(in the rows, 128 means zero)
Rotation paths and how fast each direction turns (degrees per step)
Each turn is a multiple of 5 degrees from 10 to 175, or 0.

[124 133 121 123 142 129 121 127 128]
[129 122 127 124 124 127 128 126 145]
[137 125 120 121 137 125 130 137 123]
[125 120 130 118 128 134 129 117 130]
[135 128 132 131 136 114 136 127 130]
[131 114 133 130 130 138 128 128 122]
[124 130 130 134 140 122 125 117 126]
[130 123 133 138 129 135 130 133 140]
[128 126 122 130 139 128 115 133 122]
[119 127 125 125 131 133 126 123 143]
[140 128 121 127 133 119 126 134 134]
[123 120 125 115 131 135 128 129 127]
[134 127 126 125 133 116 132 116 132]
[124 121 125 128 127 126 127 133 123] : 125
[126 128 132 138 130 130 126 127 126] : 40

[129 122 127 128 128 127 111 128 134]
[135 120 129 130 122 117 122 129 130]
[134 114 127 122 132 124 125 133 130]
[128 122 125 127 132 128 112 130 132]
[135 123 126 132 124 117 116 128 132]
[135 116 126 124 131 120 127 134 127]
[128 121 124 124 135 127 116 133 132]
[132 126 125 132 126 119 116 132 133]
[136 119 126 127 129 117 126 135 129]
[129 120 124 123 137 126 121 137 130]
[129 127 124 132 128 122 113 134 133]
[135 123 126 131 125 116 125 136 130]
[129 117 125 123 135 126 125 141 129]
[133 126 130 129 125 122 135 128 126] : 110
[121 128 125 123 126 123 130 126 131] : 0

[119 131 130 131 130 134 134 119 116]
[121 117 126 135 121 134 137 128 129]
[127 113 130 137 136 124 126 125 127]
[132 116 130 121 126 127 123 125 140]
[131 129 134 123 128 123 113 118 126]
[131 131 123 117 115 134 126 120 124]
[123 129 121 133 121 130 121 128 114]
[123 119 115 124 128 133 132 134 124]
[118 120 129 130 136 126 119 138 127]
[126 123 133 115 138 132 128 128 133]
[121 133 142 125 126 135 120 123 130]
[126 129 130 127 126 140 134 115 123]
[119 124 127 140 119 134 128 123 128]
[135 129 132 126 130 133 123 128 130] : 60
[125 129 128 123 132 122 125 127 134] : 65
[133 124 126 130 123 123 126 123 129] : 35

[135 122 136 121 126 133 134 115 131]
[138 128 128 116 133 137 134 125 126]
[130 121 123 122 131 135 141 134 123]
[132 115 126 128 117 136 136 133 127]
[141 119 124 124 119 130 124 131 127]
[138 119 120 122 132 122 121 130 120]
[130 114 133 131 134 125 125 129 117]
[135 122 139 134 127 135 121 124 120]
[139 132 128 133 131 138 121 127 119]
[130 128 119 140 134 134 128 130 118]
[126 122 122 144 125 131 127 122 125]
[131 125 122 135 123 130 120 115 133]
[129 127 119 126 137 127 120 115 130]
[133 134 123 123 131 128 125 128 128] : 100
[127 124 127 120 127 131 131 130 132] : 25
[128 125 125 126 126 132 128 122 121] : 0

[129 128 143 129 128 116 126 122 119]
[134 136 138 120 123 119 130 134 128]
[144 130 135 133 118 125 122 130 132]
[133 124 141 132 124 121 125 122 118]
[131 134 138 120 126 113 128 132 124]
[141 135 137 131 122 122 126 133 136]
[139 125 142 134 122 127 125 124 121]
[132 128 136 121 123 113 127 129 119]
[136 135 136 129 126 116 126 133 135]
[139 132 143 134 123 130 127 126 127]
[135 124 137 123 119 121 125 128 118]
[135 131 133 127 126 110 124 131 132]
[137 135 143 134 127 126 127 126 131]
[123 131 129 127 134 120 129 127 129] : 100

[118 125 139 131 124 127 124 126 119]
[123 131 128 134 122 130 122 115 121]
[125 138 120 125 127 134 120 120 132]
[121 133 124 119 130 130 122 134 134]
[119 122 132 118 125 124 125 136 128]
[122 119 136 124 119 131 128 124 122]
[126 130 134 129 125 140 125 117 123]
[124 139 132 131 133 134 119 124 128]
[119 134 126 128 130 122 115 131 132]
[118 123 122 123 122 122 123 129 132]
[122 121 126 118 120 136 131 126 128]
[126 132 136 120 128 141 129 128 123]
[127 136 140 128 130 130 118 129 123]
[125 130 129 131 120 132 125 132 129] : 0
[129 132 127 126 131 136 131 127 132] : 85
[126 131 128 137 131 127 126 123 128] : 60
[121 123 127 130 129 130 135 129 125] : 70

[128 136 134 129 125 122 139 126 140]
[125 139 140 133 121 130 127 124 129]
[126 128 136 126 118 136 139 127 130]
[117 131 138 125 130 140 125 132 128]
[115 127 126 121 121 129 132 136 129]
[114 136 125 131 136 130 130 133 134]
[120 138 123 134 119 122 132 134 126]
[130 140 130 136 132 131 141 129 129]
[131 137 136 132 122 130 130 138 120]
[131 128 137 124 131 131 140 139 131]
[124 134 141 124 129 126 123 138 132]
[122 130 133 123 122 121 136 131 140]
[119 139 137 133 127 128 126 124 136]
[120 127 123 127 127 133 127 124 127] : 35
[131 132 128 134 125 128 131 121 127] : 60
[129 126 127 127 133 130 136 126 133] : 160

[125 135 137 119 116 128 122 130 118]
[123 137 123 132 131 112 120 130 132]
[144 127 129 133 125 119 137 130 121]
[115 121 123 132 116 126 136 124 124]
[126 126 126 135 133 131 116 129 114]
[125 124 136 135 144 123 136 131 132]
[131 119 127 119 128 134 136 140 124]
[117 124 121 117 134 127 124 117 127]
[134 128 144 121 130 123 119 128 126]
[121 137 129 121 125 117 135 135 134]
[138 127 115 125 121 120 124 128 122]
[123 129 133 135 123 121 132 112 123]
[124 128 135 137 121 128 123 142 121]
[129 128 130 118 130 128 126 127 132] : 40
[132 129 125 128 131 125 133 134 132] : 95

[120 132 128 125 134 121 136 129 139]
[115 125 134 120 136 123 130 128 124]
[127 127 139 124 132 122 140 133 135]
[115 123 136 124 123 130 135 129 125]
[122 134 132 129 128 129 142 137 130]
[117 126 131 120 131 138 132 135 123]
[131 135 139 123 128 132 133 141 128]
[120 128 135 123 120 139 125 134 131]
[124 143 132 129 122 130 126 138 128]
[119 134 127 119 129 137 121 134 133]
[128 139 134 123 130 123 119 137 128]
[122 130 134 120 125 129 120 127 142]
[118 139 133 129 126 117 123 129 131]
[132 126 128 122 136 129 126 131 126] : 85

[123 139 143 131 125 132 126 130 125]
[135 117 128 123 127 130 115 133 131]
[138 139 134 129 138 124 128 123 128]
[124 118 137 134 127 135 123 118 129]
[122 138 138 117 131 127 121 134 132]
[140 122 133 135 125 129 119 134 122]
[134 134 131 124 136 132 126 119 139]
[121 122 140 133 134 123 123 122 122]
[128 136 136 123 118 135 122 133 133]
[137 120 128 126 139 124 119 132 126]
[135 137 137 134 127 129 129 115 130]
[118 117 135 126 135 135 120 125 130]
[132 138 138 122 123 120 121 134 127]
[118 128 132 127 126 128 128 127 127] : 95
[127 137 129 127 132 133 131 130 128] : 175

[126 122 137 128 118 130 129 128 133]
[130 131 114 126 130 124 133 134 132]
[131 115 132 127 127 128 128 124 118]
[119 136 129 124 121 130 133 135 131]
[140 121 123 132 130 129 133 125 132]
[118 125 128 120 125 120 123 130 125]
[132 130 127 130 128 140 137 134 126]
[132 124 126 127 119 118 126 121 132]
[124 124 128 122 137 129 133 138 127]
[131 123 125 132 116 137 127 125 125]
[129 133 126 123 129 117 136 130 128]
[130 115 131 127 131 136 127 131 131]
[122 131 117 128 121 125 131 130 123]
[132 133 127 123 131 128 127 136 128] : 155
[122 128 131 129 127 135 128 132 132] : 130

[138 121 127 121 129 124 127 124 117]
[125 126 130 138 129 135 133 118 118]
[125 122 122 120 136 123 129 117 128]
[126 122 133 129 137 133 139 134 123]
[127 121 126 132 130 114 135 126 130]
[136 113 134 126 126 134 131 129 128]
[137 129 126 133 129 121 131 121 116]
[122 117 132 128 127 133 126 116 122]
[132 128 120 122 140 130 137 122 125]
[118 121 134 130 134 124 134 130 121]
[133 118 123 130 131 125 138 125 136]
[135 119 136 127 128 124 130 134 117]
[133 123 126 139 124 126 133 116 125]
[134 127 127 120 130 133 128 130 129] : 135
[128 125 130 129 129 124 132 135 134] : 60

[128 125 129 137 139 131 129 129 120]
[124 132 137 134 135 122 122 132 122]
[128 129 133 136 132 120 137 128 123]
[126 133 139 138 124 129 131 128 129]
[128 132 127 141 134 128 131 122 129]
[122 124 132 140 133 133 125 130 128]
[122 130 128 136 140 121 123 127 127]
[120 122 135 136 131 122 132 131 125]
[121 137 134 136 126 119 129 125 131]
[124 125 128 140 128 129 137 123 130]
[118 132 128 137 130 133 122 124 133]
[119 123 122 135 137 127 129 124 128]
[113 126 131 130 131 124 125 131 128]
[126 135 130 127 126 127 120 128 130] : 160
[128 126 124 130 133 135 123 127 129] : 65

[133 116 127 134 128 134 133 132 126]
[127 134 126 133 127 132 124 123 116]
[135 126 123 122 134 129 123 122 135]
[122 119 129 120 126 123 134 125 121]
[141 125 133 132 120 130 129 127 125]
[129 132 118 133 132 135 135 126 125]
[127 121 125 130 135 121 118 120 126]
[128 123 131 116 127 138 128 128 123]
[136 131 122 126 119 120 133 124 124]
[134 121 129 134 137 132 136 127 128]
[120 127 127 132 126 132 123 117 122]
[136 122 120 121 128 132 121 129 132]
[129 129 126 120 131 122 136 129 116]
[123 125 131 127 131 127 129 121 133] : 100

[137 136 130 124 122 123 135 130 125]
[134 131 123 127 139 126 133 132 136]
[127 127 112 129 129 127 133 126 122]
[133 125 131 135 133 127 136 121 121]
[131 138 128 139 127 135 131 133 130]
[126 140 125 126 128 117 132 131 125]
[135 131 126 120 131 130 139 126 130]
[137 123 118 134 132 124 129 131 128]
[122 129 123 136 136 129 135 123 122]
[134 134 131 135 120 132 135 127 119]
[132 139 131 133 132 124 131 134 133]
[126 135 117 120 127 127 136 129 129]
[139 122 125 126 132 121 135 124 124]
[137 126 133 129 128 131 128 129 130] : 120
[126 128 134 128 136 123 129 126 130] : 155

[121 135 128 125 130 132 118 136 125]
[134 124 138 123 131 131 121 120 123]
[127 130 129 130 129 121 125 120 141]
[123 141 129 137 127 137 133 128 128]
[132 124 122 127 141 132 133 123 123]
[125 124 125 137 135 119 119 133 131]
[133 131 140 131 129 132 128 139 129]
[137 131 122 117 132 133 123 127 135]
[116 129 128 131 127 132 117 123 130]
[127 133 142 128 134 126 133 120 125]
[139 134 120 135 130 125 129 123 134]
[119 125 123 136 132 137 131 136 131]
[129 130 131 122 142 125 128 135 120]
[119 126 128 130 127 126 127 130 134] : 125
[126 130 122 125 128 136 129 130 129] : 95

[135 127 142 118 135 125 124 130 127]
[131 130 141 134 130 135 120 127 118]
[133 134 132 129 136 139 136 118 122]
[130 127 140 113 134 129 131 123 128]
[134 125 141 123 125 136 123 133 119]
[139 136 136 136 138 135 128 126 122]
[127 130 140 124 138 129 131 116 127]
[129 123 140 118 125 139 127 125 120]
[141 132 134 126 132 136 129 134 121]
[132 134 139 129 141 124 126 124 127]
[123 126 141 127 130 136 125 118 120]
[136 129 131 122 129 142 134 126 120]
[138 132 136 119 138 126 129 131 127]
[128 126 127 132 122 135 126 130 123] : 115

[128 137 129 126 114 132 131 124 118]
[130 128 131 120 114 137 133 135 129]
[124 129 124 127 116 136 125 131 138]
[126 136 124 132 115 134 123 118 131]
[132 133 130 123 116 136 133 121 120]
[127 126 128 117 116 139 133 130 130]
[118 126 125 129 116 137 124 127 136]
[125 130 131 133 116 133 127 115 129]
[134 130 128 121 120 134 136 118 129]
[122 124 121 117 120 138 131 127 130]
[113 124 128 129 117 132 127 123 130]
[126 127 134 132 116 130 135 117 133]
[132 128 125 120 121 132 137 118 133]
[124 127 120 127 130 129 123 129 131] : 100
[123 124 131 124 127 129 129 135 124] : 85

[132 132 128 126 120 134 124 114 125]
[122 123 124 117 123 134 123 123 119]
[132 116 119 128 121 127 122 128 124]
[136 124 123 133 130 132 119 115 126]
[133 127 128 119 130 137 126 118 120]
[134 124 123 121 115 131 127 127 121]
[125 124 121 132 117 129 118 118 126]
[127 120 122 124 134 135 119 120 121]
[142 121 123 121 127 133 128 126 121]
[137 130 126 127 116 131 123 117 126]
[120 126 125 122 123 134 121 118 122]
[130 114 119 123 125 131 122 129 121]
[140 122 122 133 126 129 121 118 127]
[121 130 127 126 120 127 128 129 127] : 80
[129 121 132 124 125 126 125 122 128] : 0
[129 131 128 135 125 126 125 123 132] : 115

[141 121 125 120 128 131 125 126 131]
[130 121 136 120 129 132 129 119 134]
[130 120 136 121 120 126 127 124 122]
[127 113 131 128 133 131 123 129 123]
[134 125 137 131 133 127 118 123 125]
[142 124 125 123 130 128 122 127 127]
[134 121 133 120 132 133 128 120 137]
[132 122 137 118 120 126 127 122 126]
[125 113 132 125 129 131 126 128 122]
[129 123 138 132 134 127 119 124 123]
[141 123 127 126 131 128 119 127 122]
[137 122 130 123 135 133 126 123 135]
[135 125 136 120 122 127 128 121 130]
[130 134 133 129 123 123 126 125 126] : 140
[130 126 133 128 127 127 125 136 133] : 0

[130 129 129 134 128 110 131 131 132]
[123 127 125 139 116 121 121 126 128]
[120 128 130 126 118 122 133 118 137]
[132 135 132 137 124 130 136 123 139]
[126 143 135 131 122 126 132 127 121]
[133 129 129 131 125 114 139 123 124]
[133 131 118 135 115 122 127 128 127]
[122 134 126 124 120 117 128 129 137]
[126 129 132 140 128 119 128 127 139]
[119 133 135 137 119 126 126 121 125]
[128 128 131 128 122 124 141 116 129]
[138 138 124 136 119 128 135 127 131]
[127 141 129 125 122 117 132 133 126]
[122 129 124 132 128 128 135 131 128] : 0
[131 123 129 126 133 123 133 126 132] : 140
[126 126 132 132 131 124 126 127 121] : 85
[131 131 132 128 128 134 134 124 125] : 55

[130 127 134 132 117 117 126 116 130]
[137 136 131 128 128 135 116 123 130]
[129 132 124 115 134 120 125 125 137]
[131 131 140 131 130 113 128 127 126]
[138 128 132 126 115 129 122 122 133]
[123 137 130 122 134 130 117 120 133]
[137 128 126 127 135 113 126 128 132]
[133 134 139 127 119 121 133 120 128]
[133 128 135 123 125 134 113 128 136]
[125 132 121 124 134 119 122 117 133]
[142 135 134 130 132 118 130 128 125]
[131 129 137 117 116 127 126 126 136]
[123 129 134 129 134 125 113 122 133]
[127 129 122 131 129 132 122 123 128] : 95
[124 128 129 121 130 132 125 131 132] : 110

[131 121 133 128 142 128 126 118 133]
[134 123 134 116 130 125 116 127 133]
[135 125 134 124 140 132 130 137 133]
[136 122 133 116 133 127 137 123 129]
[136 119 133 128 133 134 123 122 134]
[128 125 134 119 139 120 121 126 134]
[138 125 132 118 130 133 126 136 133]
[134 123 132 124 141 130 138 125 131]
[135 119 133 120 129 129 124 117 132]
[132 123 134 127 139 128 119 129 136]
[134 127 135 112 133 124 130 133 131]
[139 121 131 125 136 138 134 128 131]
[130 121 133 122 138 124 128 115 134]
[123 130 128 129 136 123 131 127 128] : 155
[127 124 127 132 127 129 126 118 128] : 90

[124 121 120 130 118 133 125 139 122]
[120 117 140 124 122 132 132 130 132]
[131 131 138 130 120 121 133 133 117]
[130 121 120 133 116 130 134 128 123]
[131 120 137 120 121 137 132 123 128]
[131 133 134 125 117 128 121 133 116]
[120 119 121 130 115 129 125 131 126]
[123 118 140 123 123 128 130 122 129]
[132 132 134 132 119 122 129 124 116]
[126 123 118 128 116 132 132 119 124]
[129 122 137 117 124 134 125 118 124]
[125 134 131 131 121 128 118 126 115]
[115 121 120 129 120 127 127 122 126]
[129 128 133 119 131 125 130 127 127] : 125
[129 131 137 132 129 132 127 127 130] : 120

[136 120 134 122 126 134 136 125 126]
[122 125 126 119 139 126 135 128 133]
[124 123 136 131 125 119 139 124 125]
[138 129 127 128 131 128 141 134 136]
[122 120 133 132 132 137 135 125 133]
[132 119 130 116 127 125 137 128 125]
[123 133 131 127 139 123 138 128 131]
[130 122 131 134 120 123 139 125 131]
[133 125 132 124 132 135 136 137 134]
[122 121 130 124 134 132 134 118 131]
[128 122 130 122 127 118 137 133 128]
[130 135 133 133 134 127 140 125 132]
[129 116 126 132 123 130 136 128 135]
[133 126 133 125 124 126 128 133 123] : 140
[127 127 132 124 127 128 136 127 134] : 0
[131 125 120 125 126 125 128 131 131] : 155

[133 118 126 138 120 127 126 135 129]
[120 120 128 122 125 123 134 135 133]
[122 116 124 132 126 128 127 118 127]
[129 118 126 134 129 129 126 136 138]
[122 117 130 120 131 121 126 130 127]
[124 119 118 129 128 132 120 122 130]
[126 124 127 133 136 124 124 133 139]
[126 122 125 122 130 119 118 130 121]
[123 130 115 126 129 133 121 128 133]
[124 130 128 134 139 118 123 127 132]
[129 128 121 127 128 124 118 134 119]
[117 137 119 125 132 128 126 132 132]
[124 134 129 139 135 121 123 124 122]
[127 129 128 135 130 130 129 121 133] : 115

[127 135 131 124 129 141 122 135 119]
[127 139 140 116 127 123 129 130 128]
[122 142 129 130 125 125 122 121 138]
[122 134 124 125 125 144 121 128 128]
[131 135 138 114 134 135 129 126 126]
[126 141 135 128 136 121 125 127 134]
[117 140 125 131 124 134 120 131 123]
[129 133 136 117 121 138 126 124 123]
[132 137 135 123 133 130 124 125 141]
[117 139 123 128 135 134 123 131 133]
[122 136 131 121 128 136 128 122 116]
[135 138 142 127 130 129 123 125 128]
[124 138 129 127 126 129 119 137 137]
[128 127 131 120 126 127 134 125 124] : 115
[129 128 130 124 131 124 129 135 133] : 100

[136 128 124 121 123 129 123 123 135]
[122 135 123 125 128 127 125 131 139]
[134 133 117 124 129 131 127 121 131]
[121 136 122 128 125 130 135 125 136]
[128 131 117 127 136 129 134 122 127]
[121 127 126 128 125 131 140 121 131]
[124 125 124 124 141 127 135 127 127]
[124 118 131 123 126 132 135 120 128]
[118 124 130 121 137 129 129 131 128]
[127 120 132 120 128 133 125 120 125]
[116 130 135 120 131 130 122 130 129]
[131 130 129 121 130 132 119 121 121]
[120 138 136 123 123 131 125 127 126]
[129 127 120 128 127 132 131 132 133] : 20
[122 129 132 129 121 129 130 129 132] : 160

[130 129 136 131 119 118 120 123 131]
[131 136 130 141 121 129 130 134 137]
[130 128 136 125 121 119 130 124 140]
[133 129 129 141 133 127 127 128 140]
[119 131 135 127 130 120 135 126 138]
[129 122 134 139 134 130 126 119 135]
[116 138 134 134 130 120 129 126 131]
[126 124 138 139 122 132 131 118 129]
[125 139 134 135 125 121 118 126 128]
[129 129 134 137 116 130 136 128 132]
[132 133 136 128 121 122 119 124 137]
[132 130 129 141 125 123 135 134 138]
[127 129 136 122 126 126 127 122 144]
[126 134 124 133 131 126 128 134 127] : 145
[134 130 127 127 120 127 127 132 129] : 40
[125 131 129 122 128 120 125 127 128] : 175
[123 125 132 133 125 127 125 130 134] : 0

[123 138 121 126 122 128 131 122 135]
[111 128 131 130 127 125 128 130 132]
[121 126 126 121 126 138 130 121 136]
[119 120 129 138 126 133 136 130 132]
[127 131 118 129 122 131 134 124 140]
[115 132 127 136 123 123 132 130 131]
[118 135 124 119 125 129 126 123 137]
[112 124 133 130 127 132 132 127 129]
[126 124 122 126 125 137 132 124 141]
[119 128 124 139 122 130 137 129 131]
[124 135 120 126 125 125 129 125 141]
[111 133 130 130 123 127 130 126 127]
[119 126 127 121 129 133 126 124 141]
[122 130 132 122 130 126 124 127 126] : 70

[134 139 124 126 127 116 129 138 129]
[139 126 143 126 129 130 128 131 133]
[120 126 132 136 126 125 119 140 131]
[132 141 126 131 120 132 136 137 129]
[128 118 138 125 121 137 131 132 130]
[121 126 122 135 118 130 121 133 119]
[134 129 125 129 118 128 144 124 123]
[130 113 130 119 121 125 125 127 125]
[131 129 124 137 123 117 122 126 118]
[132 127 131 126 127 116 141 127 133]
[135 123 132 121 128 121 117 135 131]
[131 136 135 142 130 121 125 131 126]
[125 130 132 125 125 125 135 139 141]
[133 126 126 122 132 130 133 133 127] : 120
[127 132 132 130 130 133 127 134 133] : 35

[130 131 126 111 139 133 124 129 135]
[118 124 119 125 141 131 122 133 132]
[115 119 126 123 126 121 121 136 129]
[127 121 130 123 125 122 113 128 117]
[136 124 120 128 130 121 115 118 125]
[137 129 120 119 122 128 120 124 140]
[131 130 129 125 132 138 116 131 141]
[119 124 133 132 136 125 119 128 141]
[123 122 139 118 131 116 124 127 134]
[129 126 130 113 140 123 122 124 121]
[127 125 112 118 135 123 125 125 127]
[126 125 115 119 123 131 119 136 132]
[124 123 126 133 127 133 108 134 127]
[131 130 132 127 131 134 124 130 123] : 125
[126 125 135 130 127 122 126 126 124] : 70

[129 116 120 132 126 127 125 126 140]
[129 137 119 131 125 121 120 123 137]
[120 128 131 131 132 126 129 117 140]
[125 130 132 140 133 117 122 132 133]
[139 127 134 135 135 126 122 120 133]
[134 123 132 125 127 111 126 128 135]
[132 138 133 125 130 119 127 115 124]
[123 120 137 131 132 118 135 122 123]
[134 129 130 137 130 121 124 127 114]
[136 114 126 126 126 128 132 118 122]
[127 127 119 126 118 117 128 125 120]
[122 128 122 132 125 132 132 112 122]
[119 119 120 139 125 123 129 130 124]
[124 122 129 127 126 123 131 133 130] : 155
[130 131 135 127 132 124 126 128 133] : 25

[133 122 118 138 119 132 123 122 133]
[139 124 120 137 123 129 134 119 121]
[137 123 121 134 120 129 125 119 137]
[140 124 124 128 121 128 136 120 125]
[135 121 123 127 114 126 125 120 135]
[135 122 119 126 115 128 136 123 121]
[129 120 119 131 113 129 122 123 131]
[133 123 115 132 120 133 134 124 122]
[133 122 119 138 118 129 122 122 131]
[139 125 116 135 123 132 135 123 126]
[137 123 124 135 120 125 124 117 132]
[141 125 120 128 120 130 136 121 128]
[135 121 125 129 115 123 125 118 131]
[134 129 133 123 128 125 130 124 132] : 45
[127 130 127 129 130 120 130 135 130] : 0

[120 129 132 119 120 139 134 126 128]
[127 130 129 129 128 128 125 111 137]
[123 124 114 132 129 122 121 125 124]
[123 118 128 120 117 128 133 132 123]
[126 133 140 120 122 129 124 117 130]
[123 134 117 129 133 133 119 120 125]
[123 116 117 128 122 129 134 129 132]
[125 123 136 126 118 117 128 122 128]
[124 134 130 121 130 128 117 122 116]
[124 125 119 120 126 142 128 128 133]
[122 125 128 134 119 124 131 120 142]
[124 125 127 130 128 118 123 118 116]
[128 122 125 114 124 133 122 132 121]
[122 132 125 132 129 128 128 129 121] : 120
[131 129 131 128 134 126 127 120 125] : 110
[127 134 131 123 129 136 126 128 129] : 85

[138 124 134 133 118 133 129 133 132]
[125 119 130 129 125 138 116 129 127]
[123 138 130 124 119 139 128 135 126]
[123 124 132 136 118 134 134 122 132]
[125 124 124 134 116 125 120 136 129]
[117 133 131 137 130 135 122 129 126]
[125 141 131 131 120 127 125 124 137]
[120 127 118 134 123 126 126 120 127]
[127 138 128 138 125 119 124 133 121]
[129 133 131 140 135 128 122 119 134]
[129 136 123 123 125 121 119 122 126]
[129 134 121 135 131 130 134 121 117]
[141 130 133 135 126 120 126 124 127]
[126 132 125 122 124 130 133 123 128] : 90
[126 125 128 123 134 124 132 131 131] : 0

EXERCISE
In the material above, transcribe exactly the lines beginning at the one with "[130 129 129 134 128 110 131 131 132]" and ending at the one with "[134 123 132 124 141 130 138 125 131]", both included.

EXERCISE SOLUTION
[130 129 129 134 128 110 131 131 132]
[123 127 125 139 116 121 121 126 128]
[120 128 130 126 118 122 133 118 137]
[132 135 132 137 124 130 136 123 139]
[126 143 135 131 122 126 132 127 121]
[133 129 129 131 125 114 139 123 124]
[133 131 118 135 115 122 127 128 127]
[122 134 126 124 120 117 128 129 137]
[126 129 132 140 128 119 128 127 139]
[119 133 135 137 119 126 126 121 125]
[128 128 131 128 122 124 141 116 129]
[138 138 124 136 119 128 135 127 131]
[127 141 129 125 122 117 132 133 126]
[122 129 124 132 128 128 135 131 128] : 0
[131 123 129 126 133 123 133 126 132] : 140
[126 126 132 132 131 124 126 127 121] : 85
[131 131 132 128 128 134 134 124 125] : 55

[130 127 134 132 117 117 126 116 130]
[137 136 131 128 128 135 116 123 130]
[129 132 124 115 134 120 125 125 137]
[131 131 140 131 130 113 128 127 126]
[138 128 132 126 115 129 122 122 133]
[123 137 130 122 134 130 117 120 133]
[137 128 126 127 135 113 126 128 132]
[133 134 139 127 119 121 133 120 128]
[133 128 135 123 125 134 113 128 136]
[125 132 121 124 134 119 122 117 133]
[142 135 134 130 132 118 130 128 125]
[131 129 137 117 116 127 126 126 136]
[123 129 134 129 134 125 113 122 133]
[127 129 122 131 129 132 122 123 128] : 95
[124 128 129 121 130 132 125 131 132] : 110

[131 121 133 128 142 128 126 118 133]
[134 123 134 116 130 125 116 127 133]
[135 125 134 124 140 132 130 137 133]
[136 122 133 116 133 127 137 123 129]
[136 119 133 128 133 134 123 122 134]
[128 125 134 119 139 120 121 126 134]
[138 125 132 118 130 133 126 136 133]
[134 123 132 124 141 130 138 125 131]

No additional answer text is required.